→ REQUIREMENT
Using the records below, write out again exactly the lines that begin at the line containing "Z588: [124 154" and end at the line containing "Z809: [143 121", and no other lines.

→ TASK MATERIAL
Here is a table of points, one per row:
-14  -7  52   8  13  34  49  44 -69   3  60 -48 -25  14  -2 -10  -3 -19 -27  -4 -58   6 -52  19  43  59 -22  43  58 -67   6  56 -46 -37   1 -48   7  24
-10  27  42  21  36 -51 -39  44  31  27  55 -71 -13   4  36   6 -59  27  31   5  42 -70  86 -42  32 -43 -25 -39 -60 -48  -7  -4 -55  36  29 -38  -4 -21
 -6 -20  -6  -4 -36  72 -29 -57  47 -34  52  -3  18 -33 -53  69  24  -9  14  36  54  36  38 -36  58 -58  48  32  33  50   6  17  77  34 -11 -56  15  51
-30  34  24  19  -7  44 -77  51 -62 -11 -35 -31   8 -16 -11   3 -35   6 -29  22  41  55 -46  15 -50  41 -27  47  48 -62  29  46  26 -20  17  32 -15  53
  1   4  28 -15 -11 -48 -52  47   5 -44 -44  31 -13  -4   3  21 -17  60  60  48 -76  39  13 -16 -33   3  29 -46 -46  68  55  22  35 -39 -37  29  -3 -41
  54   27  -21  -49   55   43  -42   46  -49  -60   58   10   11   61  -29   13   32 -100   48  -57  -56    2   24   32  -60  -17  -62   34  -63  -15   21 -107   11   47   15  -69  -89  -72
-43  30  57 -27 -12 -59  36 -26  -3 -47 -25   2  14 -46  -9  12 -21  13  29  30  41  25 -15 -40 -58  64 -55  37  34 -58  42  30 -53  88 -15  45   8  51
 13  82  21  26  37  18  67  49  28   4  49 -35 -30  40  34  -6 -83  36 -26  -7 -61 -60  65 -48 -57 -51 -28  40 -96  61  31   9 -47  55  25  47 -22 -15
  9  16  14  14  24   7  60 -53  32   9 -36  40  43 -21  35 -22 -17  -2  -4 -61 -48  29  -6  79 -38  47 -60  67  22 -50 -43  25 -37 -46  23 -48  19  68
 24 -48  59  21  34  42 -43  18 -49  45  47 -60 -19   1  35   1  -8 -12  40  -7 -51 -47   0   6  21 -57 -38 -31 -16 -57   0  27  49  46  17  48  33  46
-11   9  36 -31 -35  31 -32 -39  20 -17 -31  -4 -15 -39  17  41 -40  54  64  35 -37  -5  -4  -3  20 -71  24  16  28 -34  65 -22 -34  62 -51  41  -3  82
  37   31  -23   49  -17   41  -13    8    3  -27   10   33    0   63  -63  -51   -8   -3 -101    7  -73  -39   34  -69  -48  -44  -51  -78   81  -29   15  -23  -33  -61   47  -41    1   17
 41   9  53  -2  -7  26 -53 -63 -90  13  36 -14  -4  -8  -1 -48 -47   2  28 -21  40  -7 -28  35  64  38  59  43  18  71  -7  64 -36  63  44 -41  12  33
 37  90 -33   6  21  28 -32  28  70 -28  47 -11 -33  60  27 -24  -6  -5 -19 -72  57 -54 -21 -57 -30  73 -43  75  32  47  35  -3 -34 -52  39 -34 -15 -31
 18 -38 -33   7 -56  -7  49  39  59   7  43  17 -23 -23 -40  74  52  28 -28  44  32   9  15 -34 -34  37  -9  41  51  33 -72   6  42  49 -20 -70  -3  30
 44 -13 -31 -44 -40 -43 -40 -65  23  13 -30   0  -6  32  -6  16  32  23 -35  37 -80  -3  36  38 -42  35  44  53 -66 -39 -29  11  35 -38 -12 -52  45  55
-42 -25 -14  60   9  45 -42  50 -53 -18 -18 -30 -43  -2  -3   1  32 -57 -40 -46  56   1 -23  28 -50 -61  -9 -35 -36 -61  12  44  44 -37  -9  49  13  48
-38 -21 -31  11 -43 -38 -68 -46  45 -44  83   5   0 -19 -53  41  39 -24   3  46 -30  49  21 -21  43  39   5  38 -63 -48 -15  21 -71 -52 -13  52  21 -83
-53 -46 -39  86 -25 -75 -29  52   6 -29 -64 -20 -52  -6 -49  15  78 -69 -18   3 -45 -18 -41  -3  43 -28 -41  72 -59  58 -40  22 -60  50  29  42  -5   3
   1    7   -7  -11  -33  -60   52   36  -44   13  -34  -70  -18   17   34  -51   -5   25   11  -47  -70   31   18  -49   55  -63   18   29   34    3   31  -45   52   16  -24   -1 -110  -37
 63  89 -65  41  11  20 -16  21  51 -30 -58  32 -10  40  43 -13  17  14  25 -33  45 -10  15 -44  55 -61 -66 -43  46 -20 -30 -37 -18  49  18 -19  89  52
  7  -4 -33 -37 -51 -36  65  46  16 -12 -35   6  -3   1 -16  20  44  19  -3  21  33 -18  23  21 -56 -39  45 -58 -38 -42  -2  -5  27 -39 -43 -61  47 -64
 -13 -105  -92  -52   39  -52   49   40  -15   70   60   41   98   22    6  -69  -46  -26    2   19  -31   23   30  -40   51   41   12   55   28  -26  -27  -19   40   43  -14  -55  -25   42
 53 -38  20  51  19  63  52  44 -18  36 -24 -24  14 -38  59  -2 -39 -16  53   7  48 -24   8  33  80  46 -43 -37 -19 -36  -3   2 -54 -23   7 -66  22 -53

==

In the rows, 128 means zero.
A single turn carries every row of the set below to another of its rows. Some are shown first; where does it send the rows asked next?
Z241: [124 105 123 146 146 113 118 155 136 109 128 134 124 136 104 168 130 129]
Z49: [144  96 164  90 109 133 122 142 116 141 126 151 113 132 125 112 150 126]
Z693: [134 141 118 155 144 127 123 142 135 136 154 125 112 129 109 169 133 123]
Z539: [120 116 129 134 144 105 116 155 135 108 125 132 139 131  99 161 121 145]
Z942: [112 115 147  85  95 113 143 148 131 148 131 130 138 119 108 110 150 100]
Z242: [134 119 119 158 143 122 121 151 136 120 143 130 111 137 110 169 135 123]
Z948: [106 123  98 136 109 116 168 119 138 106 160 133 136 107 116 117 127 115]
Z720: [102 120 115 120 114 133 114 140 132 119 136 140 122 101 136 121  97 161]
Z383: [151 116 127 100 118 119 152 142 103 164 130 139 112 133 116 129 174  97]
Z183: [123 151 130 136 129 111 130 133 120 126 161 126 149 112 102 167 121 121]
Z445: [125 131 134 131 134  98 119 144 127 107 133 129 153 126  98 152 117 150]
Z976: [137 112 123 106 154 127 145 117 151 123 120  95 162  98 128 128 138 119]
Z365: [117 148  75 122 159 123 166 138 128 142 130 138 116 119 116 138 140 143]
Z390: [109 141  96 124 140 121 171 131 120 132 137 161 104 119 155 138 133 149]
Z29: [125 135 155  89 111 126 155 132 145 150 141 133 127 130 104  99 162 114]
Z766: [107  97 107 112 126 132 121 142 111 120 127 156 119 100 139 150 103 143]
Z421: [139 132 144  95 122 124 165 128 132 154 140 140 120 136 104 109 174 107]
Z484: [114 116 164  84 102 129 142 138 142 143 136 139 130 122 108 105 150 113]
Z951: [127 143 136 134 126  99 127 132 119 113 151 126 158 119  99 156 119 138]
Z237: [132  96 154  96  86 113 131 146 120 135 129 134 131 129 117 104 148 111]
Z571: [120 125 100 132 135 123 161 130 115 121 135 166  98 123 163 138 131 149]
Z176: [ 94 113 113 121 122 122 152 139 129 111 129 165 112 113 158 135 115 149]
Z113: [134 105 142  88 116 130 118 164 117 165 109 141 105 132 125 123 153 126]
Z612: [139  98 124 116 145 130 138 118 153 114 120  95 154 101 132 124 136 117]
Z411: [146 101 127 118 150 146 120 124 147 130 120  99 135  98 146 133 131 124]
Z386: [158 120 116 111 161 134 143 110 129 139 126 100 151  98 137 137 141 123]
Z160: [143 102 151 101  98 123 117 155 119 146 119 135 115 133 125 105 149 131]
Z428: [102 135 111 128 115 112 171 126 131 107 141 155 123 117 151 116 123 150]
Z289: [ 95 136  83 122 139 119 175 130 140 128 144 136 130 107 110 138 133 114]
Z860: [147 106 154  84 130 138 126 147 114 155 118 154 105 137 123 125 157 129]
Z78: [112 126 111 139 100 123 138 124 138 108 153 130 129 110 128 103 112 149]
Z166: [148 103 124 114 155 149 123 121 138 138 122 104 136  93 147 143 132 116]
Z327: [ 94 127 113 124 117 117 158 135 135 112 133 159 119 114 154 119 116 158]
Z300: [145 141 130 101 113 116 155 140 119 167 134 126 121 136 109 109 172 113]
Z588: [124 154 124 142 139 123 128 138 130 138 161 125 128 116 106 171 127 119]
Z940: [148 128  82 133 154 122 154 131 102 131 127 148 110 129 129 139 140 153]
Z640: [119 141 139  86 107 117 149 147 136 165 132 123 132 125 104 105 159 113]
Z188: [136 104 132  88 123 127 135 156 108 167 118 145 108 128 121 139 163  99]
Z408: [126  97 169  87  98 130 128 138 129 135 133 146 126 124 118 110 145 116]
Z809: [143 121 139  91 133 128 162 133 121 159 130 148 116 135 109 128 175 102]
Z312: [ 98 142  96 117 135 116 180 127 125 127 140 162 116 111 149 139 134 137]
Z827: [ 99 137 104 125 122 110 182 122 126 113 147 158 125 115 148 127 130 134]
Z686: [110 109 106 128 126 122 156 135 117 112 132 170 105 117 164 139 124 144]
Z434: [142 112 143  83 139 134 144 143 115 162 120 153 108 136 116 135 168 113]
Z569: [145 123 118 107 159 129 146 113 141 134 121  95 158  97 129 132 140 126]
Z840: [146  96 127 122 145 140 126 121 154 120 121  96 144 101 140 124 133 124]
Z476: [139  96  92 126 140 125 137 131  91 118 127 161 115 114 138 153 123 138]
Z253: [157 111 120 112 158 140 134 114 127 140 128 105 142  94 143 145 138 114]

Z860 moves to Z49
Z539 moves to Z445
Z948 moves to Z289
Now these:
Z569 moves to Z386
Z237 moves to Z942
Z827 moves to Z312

==

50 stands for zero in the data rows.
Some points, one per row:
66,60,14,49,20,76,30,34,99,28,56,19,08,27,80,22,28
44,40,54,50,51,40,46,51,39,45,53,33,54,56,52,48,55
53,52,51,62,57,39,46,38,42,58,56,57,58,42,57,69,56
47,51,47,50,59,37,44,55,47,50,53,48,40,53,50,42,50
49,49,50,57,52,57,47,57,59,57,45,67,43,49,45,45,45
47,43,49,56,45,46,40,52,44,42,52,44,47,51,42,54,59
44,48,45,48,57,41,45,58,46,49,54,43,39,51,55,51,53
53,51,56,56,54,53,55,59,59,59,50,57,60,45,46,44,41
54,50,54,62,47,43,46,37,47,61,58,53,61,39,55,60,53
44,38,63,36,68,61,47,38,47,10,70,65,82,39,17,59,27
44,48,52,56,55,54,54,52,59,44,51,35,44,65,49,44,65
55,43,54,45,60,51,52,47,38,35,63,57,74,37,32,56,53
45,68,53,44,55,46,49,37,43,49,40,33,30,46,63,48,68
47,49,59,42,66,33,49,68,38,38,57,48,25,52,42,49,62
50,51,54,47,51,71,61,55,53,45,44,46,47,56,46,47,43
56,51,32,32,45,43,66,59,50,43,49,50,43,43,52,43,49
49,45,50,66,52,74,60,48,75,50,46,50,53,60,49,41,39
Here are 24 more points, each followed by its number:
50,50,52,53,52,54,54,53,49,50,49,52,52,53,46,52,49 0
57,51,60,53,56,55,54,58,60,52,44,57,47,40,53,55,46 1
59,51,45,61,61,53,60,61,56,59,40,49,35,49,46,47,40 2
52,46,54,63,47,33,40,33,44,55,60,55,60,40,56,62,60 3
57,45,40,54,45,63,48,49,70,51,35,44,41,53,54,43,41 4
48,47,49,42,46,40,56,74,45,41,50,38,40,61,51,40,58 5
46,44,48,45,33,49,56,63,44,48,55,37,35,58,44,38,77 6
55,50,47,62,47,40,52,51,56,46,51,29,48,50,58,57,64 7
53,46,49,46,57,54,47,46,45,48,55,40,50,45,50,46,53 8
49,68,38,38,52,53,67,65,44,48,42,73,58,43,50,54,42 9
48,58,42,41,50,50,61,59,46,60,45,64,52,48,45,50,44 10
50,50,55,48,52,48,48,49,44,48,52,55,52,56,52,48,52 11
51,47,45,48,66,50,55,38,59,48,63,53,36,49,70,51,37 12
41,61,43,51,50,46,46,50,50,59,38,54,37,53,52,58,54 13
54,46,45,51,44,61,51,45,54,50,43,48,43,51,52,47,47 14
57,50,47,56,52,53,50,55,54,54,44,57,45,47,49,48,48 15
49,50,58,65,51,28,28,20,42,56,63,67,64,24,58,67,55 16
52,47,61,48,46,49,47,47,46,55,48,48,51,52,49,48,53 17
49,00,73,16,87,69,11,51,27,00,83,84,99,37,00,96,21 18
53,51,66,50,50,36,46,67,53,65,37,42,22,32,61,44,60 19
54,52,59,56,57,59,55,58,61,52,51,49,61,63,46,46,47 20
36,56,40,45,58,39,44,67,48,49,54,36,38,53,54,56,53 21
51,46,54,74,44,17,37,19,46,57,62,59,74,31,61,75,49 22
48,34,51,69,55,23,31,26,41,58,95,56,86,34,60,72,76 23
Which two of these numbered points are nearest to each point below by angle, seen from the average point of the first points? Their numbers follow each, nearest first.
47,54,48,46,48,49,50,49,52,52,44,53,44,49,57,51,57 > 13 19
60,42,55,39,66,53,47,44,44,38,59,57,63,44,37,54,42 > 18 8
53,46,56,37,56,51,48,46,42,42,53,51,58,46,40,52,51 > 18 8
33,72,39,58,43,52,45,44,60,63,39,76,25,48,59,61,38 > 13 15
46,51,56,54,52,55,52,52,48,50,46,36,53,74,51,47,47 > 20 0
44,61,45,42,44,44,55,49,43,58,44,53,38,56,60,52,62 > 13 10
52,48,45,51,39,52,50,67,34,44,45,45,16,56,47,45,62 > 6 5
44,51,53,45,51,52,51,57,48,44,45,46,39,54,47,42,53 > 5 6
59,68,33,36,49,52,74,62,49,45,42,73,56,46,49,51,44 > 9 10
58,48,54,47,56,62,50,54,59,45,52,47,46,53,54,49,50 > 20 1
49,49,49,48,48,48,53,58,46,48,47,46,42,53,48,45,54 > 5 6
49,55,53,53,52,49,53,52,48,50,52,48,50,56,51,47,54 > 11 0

→ SOLUTION TO THIS PROBLEM
Z588: [124 154 124 142 139 123 128 138 130 138 161 125 128 116 106 171 127 119]
Z940: [148 128  82 133 154 122 154 131 102 131 127 148 110 129 129 139 140 153]
Z640: [119 141 139  86 107 117 149 147 136 165 132 123 132 125 104 105 159 113]
Z188: [136 104 132  88 123 127 135 156 108 167 118 145 108 128 121 139 163  99]
Z408: [126  97 169  87  98 130 128 138 129 135 133 146 126 124 118 110 145 116]
Z809: [143 121 139  91 133 128 162 133 121 159 130 148 116 135 109 128 175 102]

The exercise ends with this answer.